● **Your task**
An unaltered copy of every line below is the expected output.

● **Material provided**
▬▬▬▬▬▬

Below are the code and all the weights of a small trained network. Each question names an input and a class and asks about switching units off, where a switched-off unit gives its printed mean instead of its output.

import numpy as np


def w(rows, s, z=0):
    codes = np.array(rows[::2]) - 128.0
    scale = np.full(codes.shape[1], s)
    scale[-1] = z or s
    return codes * scale


def norm(h):
    return h / np.sqrt((h * h).mean(-1, keepdims=True) + 1e-5)


def f(y):
    return y / 2 * (1 + np.tanh(0.7978845608 * (y + 0.044715 * y**3)))


def log_softmax(a):
    a = a - a.max(-1, keepdims=True)
    return a - np.log(np.exp(a).sum(-1, keepdims=True))


def net(x, mask):
    res = np.array(x, float).reshape(1, 2) / 4 @ E
    u = 0
    for l in range(2):
        y = f(norm(res) @ A[l][:, :-1].T + A[l][:, -1])
        res = res + np.where(mask[u : u + 15], y, B[l][:, -1]) @ B[l][:, :-1]
        u += 15
    return log_softmax(norm(res)[-1] @ U[:, :-1].T + U[:, -1])


A, B = {}, {}
E = w([
[116,248,95,198,84,240,59,205],'x0',
[253,162,97,57,108,137,97,151],'x1',
],0.011)
A[0] = w([
[113,103,122,220,93,93,180,147,8],'0.n0',
[162,154,126,141,126,120,103,176,121],'0.n1',
[56,200,196,141,164,170,120,159,93],'0.n2',
[188,205,131,161,150,73,58,154,88],'0.n3',
[1,111,202,108,115,130,195,160,38],'0.n4',
[102,164,148,108,89,109,63,117,63],'0.n5',
[151,164,130,65,172,68,41,160,123],'0.n6',
[125,144,221,73,136,195,166,162,3],'0.n7',
[108,55,180,143,105,96,204,127,145],'0.n8',
[82,125,185,123,18,137,95,230,110],'0.n9',
[117,76,208,186,32,118,135,187,94],'0.n10',
[111,104,163,148,95,108,165,89,96],'0.n11',
[135,85,202,169,138,94,185,126,43],'0.n12',
[81,150,105,136,137,112,144,131,170],'0.n13',
[58,100,174,167,86,121,110,176,106],'0.n14',
],0.0087,0.0056)
B[0] = w([
[121,69,146,230,108,133,97,137,136],'0.n0',
[169,106,153,116,115,169,143,96,162],'0.n1',
[116,105,127,94,78,190,181,164,199],'0.n2',
[125,40,180,44,102,110,159,174,175],'0.n3',
[101,255,57,124,169,92,57,63,213],'0.n4',
[108,165,117,132,151,120,152,61,121],'0.n5',
[138,137,99,118,201,136,178,95,171],'0.n6',
[145,77,134,144,163,74,86,75,105],'0.n7',
[158,76,152,94,85,205,170,154,254],'0.n8',
[121,141,113,201,110,149,179,170,184],'0.n9',
[178,252,110,158,174,104,119,106,143],'0.n10',
[98,93,152,134,168,151,146,207,170],'0.n11',
[172,169,152,136,74,123,126,183,180],'0.n12',
[148,95,50,133,135,125,173,126,168],'0.n13',
[109,168,69,144,185,77,181,103,184],'0.n14',
],0.0079,0.0069)
A[1] = w([
[2,177,145,164,130,162,67,184,158],'1.n0',
[32,171,138,206,159,197,42,204,82],'1.n1',
[45,119,126,211,172,84,95,129,85],'1.n2',
[228,193,26,70,126,112,201,180,217],'1.n3',
[102,140,143,164,132,70,100,78,143],'1.n4',
[149,152,56,173,190,128,190,94,224],'1.n5',
[125,139,184,105,141,80,168,63,79],'1.n6',
[155,146,171,100,146,154,61,189,177],'1.n7',
[122,106,248,103,111,85,95,119,1],'1.n8',
[211,113,55,107,121,68,15,131,72],'1.n9',
[186,155,89,101,114,165,16,224,131],'1.n10',
[158,169,200,131,94,97,72,124,28],'1.n11',
[249,167,79,113,140,35,10,143,22],'1.n12',
[200,88,201,112,129,221,167,250,11],'1.n13',
[110,150,143,101,69,143,65,174,163],'1.n14',
],0.0088,0.0042)
B[1] = w([
[177,72,157,55,145,66,130,68,191],'1.n0',
[182,32,193,47,140,65,146,134,190],'1.n1',
[150,161,98,123,188,81,112,39,160],'1.n2',
[65,129,156,161,96,189,132,191,248],'1.n3',
[179,130,72,87,199,117,145,62,130],'1.n4',
[137,160,109,174,105,174,57,148,189],'1.n5',
[167,128,169,122,91,93,76,134,153],'1.n6',
[134,107,145,136,150,82,192,104,157],'1.n7',
[121,45,223,92,149,122,176,181,132],'1.n8',
[65,199,99,156,192,60,165,36,142],'1.n9',
[134,29,156,90,172,42,150,92,183],'1.n10',
[69,138,132,154,151,131,231,67,118],'1.n11',
[94,139,42,210,219,16,105,1,146],'1.n12',
[128,201,66,173,144,131,77,76,213],'1.n13',
[114,99,169,71,122,82,131,116,150],'1.n14',
],0.0098,0.011)
U = w([
[213,10,208,45,83,113,209,152,184],'0',
[103,168,48,173,232,74,121,41,223],'1',
[74,187,83,212,68,240,82,189,230],'2',
[174,218,211,128,79,114,29,137,2],'3',
[157,188,154,144,9,76,44,117,2],'4',
],0.014,0.0093)

Each question gives the input, the list of numbers given to net, and the class t.
The units are the neurons (one row each of A and B). Each row of codes is followed by its name. A weight is (code - 128) times the scale printed after its matrix; where a second scale follows, it is the last column's (A, B and U).
mask holds one flag per neuron, layer by layer. A switched-off neuron (its flag False) gives its mean, the last column of its row in B, instead of its output. The means were averaged over made-up inputs and are rounded, as every weight is.
A unit's drop is (log p(t) with every unit on - log p(t) with that unit switched off) / (log p(t) with every unit on - log p(t) with every unit switched off).
The circuit of an input: a set's keep is (log p(t) with only the set's units on - log p(t) with every unit switched off) / (log p(t) with every unit on - log p(t) with every unit switched off). Starting from the 12 units with the biggest drops (on a tie, the unit counted first), units are removed one at a time, each time the one whose removal leaves the highest keep (on an exact tie, the one counted first), for as long as the keep stays at least 0.8.
units of the circuit, in order: the units of the circuit, biggest drop first
unit that matters most: the unit with the biggest drop
k most important neurons: the k neurons with the biggest drops, biggest first
k most important neurons of layer l: the k neurons of layer l with the biggest drops, biggest first
drop of u: that unit's drop, to one decimal
input [4,-4], class 0: units of the circuit, in order : [1.n1]
input [-1,3], class 2: 2 most important neurons : [0.n6; 1.n3]
input [-3,-3], class 2: 3 most important neurons : [0.n8; 1.n1; 1.n0]
input [7,-7], class 0: 2 most important neurons : [1.n1; 1.n0]
input [-5,-6], class 1: 2 most important neurons of layer 0 : [0.n4; 0.n3]
input [-2,3], class 2: 2 most important neurons : [0.n6; 1.n3]
input [2,3], class 2: 2 most important neurons : [1.n1; 1.n3]
input [7,-8], class 1: 3 most important neurons : [0.n8; 0.n14; 1.n2]
input [6,-7], class 1: 2 most important neurons : [0.n8; 0.n14]
input [-3,-1], class 2: 2 most important neurons : [0.n8; 1.n13]
input [0,0], class 2: 2 most important neurons of layer 0 : [0.n4; 0.n11]
input [2,2], class 2: 2 most important neurons of layer 1 : [1.n13; 1.n3]
input [6,-5], class 0: 2 most important neurons of layer 1 : [1.n1; 1.n0]
input [7,6], class 0: units of the circuit, in order : [1.n10]
input [-3,5], class 1: 2 most important neurons : [1.n12; 0.n8]
input [5,-7], class 1: 2 most important neurons : [0.n14; 0.n8]
input [-1,-2], class 2: 2 most important neurons : [0.n8; 0.n14]
input [8,-5], class 0: drop of 1.n1 : 0.7
input [-1,5], class 1: drop of 0.n8 : 0.6
input [-2,0], class 2: unit that matters most : 1.n13
input [-2,2], class 2: drop of 1.n8 : 0.0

▬▬▬▬▬▬

● **Your solution**
Below are the code and all the weights of a small trained network. Each question names an input and a class and asks about switching units off, where a switched-off unit gives its printed mean instead of its output.

import numpy as np


def w(rows, s, z=0):
    codes = np.array(rows[::2]) - 128.0
    scale = np.full(codes.shape[1], s)
    scale[-1] = z or s
    return codes * scale


def norm(h):
    return h / np.sqrt((h * h).mean(-1, keepdims=True) + 1e-5)


def f(y):
    return y / 2 * (1 + np.tanh(0.7978845608 * (y + 0.044715 * y**3)))


def log_softmax(a):
    a = a - a.max(-1, keepdims=True)
    return a - np.log(np.exp(a).sum(-1, keepdims=True))


def net(x, mask):
    res = np.array(x, float).reshape(1, 2) / 4 @ E
    u = 0
    for l in range(2):
        y = f(norm(res) @ A[l][:, :-1].T + A[l][:, -1])
        res = res + np.where(mask[u : u + 15], y, B[l][:, -1]) @ B[l][:, :-1]
        u += 15
    return log_softmax(norm(res)[-1] @ U[:, :-1].T + U[:, -1])


A, B = {}, {}
E = w([
[116,248,95,198,84,240,59,205],'x0',
[253,162,97,57,108,137,97,151],'x1',
],0.011)
A[0] = w([
[113,103,122,220,93,93,180,147,8],'0.n0',
[162,154,126,141,126,120,103,176,121],'0.n1',
[56,200,196,141,164,170,120,159,93],'0.n2',
[188,205,131,161,150,73,58,154,88],'0.n3',
[1,111,202,108,115,130,195,160,38],'0.n4',
[102,164,148,108,89,109,63,117,63],'0.n5',
[151,164,130,65,172,68,41,160,123],'0.n6',
[125,144,221,73,136,195,166,162,3],'0.n7',
[108,55,180,143,105,96,204,127,145],'0.n8',
[82,125,185,123,18,137,95,230,110],'0.n9',
[117,76,208,186,32,118,135,187,94],'0.n10',
[111,104,163,148,95,108,165,89,96],'0.n11',
[135,85,202,169,138,94,185,126,43],'0.n12',
[81,150,105,136,137,112,144,131,170],'0.n13',
[58,100,174,167,86,121,110,176,106],'0.n14',
],0.0087,0.0056)
B[0] = w([
[121,69,146,230,108,133,97,137,136],'0.n0',
[169,106,153,116,115,169,143,96,162],'0.n1',
[116,105,127,94,78,190,181,164,199],'0.n2',
[125,40,180,44,102,110,159,174,175],'0.n3',
[101,255,57,124,169,92,57,63,213],'0.n4',
[108,165,117,132,151,120,152,61,121],'0.n5',
[138,137,99,118,201,136,178,95,171],'0.n6',
[145,77,134,144,163,74,86,75,105],'0.n7',
[158,76,152,94,85,205,170,154,254],'0.n8',
[121,141,113,201,110,149,179,170,184],'0.n9',
[178,252,110,158,174,104,119,106,143],'0.n10',
[98,93,152,134,168,151,146,207,170],'0.n11',
[172,169,152,136,74,123,126,183,180],'0.n12',
[148,95,50,133,135,125,173,126,168],'0.n13',
[109,168,69,144,185,77,181,103,184],'0.n14',
],0.0079,0.0069)
A[1] = w([
[2,177,145,164,130,162,67,184,158],'1.n0',
[32,171,138,206,159,197,42,204,82],'1.n1',
[45,119,126,211,172,84,95,129,85],'1.n2',
[228,193,26,70,126,112,201,180,217],'1.n3',
[102,140,143,164,132,70,100,78,143],'1.n4',
[149,152,56,173,190,128,190,94,224],'1.n5',
[125,139,184,105,141,80,168,63,79],'1.n6',
[155,146,171,100,146,154,61,189,177],'1.n7',
[122,106,248,103,111,85,95,119,1],'1.n8',
[211,113,55,107,121,68,15,131,72],'1.n9',
[186,155,89,101,114,165,16,224,131],'1.n10',
[158,169,200,131,94,97,72,124,28],'1.n11',
[249,167,79,113,140,35,10,143,22],'1.n12',
[200,88,201,112,129,221,167,250,11],'1.n13',
[110,150,143,101,69,143,65,174,163],'1.n14',
],0.0088,0.0042)
B[1] = w([
[177,72,157,55,145,66,130,68,191],'1.n0',
[182,32,193,47,140,65,146,134,190],'1.n1',
[150,161,98,123,188,81,112,39,160],'1.n2',
[65,129,156,161,96,189,132,191,248],'1.n3',
[179,130,72,87,199,117,145,62,130],'1.n4',
[137,160,109,174,105,174,57,148,189],'1.n5',
[167,128,169,122,91,93,76,134,153],'1.n6',
[134,107,145,136,150,82,192,104,157],'1.n7',
[121,45,223,92,149,122,176,181,132],'1.n8',
[65,199,99,156,192,60,165,36,142],'1.n9',
[134,29,156,90,172,42,150,92,183],'1.n10',
[69,138,132,154,151,131,231,67,118],'1.n11',
[94,139,42,210,219,16,105,1,146],'1.n12',
[128,201,66,173,144,131,77,76,213],'1.n13',
[114,99,169,71,122,82,131,116,150],'1.n14',
],0.0098,0.011)
U = w([
[213,10,208,45,83,113,209,152,184],'0',
[103,168,48,173,232,74,121,41,223],'1',
[74,187,83,212,68,240,82,189,230],'2',
[174,218,211,128,79,114,29,137,2],'3',
[157,188,154,144,9,76,44,117,2],'4',
],0.014,0.0093)

Each question gives the input, the list of numbers given to net, and the class t.
The units are the neurons (one row each of A and B). Each row of codes is followed by its name. A weight is (code - 128) times the scale printed after its matrix; where a second scale follows, it is the last column's (A, B and U).
mask holds one flag per neuron, layer by layer. A switched-off neuron (its flag False) gives its mean, the last column of its row in B, instead of its output. The means were averaged over made-up inputs and are rounded, as every weight is.
A unit's drop is (log p(t) with every unit on - log p(t) with that unit switched off) / (log p(t) with every unit on - log p(t) with every unit switched off).
The circuit of an input: a set's keep is (log p(t) with only the set's units on - log p(t) with every unit switched off) / (log p(t) with every unit on - log p(t) with every unit switched off). Starting from the 12 units with the biggest drops (on a tie, the unit counted first), units are removed one at a time, each time the one whose removal leaves the highest keep (on an exact tie, the one counted first), for as long as the keep stays at least 0.8.
units of the circuit, in order: the units of the circuit, biggest drop first
unit that matters most: the unit with the biggest drop
k most important neurons: the k neurons with the biggest drops, biggest first
k most important neurons of layer l: the k neurons of layer l with the biggest drops, biggest first
drop of u: that unit's drop, to one decimal
input [4,-4], class 0: units of the circuit, in order : [1.n1]
input [-1,3], class 2: 2 most important neurons : [0.n6; 1.n3]
input [-3,-3], class 2: 3 most important neurons : [0.n8; 1.n1; 1.n0]
input [7,-7], class 0: 2 most important neurons : [1.n1; 1.n0]
input [-5,-6], class 1: 2 most important neurons of layer 0 : [0.n4; 0.n3]
input [-2,3], class 2: 2 most important neurons : [0.n6; 1.n3]
input [2,3], class 2: 2 most important neurons : [1.n1; 1.n3]
input [7,-8], class 1: 3 most important neurons : [0.n8; 0.n14; 1.n2]
input [6,-7], class 1: 2 most important neurons : [0.n8; 0.n14]
input [-3,-1], class 2: 2 most important neurons : [0.n8; 1.n13]
input [0,0], class 2: 2 most important neurons of layer 0 : [0.n4; 0.n11]
input [2,2], class 2: 2 most important neurons of layer 1 : [1.n13; 1.n3]
input [6,-5], class 0: 2 most important neurons of layer 1 : [1.n1; 1.n0]
input [7,6], class 0: units of the circuit, in order : [1.n10]
input [-3,5], class 1: 2 most important neurons : [1.n12; 0.n8]
input [5,-7], class 1: 2 most important neurons : [0.n14; 0.n8]
input [-1,-2], class 2: 2 most important neurons : [0.n8; 0.n14]
input [8,-5], class 0: drop of 1.n1 : 0.7
input [-1,5], class 1: drop of 0.n8 : 0.6
input [-2,0], class 2: unit that matters most : 1.n13
input [-2,2], class 2: drop of 1.n8 : 0.0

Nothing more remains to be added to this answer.